> [Aim of the exercise]: For the word "step", search the records and show each line in which it occurs.

* * * * * * * * *

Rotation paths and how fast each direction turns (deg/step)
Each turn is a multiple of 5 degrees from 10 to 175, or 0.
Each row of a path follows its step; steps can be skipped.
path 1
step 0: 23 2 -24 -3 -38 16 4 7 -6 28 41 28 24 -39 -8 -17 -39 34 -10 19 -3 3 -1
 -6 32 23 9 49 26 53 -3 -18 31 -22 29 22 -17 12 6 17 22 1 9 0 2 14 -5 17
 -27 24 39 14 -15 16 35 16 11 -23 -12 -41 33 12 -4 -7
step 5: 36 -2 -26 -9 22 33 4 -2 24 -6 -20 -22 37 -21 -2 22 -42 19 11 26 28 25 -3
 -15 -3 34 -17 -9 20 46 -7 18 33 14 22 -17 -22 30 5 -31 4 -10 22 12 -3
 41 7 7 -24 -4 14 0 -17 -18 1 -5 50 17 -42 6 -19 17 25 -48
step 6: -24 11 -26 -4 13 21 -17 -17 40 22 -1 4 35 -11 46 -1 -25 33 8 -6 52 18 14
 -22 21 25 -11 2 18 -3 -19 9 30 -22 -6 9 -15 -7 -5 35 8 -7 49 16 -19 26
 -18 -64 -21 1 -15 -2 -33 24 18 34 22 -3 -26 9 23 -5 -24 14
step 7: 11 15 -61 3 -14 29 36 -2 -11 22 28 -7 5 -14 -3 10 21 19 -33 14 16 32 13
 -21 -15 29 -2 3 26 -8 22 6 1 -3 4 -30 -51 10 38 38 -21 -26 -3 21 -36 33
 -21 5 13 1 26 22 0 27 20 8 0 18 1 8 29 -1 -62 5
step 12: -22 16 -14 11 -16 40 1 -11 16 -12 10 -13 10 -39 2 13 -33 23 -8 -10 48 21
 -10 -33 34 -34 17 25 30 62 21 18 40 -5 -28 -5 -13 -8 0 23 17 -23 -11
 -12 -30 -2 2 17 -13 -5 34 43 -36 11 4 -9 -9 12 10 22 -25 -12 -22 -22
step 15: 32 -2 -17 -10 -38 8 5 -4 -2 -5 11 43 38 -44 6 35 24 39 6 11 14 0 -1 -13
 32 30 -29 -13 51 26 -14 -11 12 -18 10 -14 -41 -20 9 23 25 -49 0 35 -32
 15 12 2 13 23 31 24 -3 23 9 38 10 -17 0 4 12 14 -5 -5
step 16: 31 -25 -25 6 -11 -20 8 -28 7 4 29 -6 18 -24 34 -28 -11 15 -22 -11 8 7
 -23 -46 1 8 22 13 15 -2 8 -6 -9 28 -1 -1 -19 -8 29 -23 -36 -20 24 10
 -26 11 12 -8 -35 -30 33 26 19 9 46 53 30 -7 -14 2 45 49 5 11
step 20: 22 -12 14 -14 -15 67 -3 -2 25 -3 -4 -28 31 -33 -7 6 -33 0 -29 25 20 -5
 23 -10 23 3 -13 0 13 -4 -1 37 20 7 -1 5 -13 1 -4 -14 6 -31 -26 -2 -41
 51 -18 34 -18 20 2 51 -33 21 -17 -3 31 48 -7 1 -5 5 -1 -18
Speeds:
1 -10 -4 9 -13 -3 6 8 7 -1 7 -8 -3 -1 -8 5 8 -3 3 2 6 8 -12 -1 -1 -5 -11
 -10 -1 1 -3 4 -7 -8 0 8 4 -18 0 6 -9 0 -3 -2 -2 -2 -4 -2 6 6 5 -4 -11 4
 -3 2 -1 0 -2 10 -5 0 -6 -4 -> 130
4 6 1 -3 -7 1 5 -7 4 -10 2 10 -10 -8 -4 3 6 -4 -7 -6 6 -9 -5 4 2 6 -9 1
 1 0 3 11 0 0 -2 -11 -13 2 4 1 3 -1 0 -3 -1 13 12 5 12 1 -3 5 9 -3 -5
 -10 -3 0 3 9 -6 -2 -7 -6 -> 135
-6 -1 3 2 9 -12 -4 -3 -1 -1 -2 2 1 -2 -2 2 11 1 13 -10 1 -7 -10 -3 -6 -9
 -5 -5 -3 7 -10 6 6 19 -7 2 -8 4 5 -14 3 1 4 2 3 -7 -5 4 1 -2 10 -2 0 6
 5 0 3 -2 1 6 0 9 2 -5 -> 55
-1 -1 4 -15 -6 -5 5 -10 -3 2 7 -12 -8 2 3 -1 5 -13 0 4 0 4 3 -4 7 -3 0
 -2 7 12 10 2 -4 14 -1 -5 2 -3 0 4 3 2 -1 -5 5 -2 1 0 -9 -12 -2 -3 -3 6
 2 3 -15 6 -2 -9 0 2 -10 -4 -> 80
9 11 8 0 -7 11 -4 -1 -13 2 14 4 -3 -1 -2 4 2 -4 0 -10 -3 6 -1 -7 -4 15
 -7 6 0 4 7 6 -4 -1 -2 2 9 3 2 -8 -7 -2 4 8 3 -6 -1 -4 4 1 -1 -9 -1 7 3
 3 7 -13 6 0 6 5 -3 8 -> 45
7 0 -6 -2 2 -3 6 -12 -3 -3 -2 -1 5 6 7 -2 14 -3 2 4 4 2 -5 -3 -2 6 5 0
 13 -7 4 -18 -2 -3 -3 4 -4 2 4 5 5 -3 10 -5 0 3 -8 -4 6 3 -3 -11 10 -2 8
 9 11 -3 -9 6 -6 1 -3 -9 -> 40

* * * * * * * * *

> [Answer to this problem]:
Rotation paths and how fast each direction turns (deg/step)
Each row of a path follows its step; steps can be skipped.
step 0: 23 2 -24 -3 -38 16 4 7 -6 28 41 28 24 -39 -8 -17 -39 34 -10 19 -3 3 -1
step 5: 36 -2 -26 -9 22 33 4 -2 24 -6 -20 -22 37 -21 -2 22 -42 19 11 26 28 25 -3
step 6: -24 11 -26 -4 13 21 -17 -17 40 22 -1 4 35 -11 46 -1 -25 33 8 -6 52 18 14
step 7: 11 15 -61 3 -14 29 36 -2 -11 22 28 -7 5 -14 -3 10 21 19 -33 14 16 32 13
step 12: -22 16 -14 11 -16 40 1 -11 16 -12 10 -13 10 -39 2 13 -33 23 -8 -10 48 21
step 15: 32 -2 -17 -10 -38 8 5 -4 -2 -5 11 43 38 -44 6 35 24 39 6 11 14 0 -1 -13
step 16: 31 -25 -25 6 -11 -20 8 -28 7 4 29 -6 18 -24 34 -28 -11 15 -22 -11 8 7
step 20: 22 -12 14 -14 -15 67 -3 -2 25 -3 -4 -28 31 -33 -7 6 -33 0 -29 25 20 -5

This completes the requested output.